# YOUR GOAL:
From the material below, copy every line in which the word "left" occurs.

====== STORED DATA ======

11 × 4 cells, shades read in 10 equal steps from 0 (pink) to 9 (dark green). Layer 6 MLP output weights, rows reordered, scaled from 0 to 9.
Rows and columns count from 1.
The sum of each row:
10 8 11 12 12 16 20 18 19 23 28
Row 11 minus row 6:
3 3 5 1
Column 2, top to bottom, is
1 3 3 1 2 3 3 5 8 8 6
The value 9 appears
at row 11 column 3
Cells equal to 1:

======
====== STORED DATA ======

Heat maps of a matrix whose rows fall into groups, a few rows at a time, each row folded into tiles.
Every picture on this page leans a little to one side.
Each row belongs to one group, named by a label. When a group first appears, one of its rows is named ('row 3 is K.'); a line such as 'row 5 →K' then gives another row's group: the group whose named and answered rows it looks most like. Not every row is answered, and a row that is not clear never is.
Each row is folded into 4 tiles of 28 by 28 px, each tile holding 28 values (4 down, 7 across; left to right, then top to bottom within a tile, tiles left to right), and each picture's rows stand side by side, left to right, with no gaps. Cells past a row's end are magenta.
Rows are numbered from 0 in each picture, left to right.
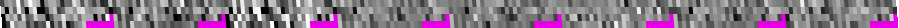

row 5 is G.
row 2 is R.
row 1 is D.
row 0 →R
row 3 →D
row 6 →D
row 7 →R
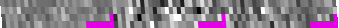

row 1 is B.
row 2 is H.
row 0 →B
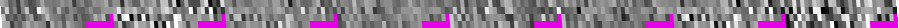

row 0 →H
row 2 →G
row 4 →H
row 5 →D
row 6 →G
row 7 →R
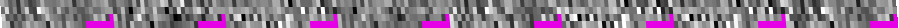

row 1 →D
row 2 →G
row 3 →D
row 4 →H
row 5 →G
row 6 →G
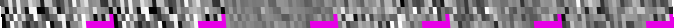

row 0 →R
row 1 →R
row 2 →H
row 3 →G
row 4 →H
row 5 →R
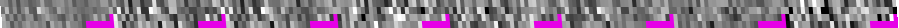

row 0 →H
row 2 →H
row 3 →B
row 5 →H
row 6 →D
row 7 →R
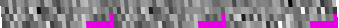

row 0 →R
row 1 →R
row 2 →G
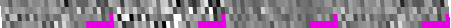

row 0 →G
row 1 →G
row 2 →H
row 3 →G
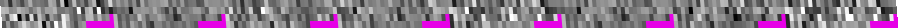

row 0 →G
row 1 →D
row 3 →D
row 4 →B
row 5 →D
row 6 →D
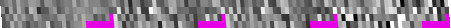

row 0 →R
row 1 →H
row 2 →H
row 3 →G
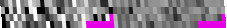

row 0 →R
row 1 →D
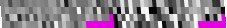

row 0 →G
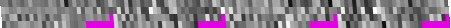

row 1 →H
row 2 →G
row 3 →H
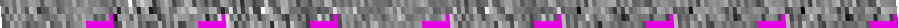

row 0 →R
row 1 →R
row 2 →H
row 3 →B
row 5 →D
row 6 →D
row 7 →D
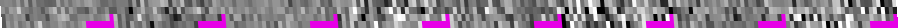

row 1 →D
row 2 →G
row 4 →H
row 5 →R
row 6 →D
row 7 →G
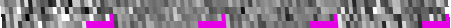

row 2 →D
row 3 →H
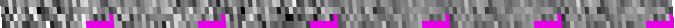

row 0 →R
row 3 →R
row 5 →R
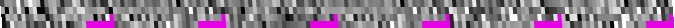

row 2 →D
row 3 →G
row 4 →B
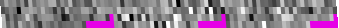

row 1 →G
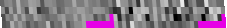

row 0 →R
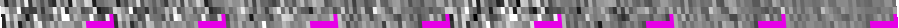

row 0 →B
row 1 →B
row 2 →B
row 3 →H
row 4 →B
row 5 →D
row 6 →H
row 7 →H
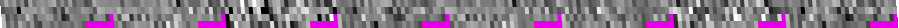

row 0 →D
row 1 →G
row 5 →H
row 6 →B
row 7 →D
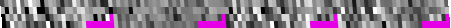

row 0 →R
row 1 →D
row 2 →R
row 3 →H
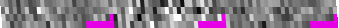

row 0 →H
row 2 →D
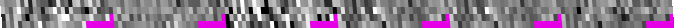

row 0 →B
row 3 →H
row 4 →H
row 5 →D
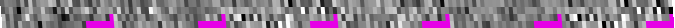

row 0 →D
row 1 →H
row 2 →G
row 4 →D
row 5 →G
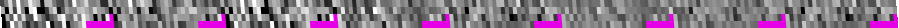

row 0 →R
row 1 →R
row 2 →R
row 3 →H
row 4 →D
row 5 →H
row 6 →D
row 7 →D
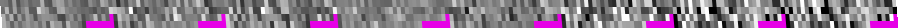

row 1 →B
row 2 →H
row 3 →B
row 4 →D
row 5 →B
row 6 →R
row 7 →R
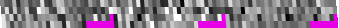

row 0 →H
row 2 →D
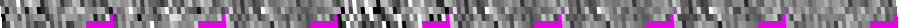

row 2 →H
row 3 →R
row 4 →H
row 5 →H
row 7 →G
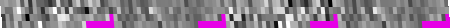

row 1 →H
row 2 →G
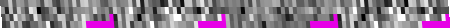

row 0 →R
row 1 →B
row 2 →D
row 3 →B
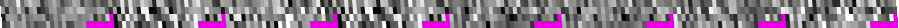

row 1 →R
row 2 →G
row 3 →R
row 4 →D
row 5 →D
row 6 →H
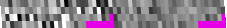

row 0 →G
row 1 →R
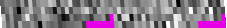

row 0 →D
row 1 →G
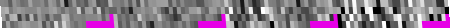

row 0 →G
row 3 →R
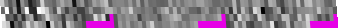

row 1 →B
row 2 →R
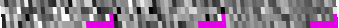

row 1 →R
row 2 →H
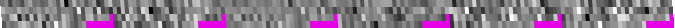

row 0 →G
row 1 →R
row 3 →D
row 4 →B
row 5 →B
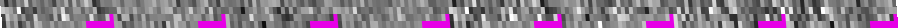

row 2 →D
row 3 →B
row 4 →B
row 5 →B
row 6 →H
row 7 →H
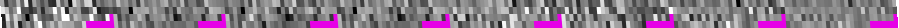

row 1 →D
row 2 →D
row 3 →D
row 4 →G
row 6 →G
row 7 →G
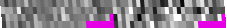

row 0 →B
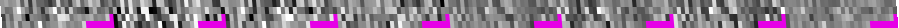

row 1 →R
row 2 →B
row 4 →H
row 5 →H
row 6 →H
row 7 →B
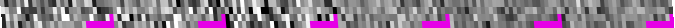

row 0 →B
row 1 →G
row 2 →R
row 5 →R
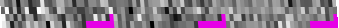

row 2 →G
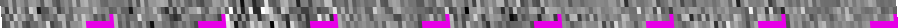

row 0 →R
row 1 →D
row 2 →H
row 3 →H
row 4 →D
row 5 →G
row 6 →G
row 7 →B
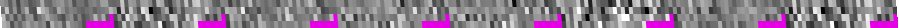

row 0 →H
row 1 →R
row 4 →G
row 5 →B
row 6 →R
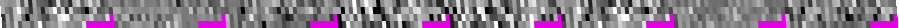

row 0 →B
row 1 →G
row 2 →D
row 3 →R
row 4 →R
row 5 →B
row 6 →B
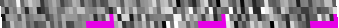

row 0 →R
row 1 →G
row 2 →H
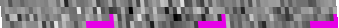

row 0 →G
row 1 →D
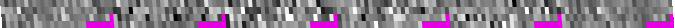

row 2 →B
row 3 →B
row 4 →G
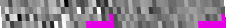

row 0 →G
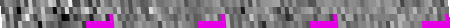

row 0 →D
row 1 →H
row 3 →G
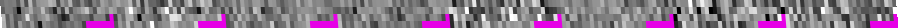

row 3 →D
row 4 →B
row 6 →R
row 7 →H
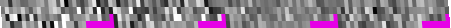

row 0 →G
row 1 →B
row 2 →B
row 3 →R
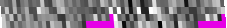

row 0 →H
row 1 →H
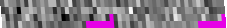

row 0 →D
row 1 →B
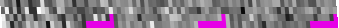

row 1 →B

======

# ANSWER TO THE PROBLEM:
Each row is folded into 4 tiles of 28 by 28 px, each tile holding 28 values (4 down, 7 across; left to right, then top to bottom within a tile, tiles left to right), and each picture's rows stand side by side, left to right, with no gaps. Cells past a row's end are magenta.
Rows are numbered from 0 in each picture, left to right.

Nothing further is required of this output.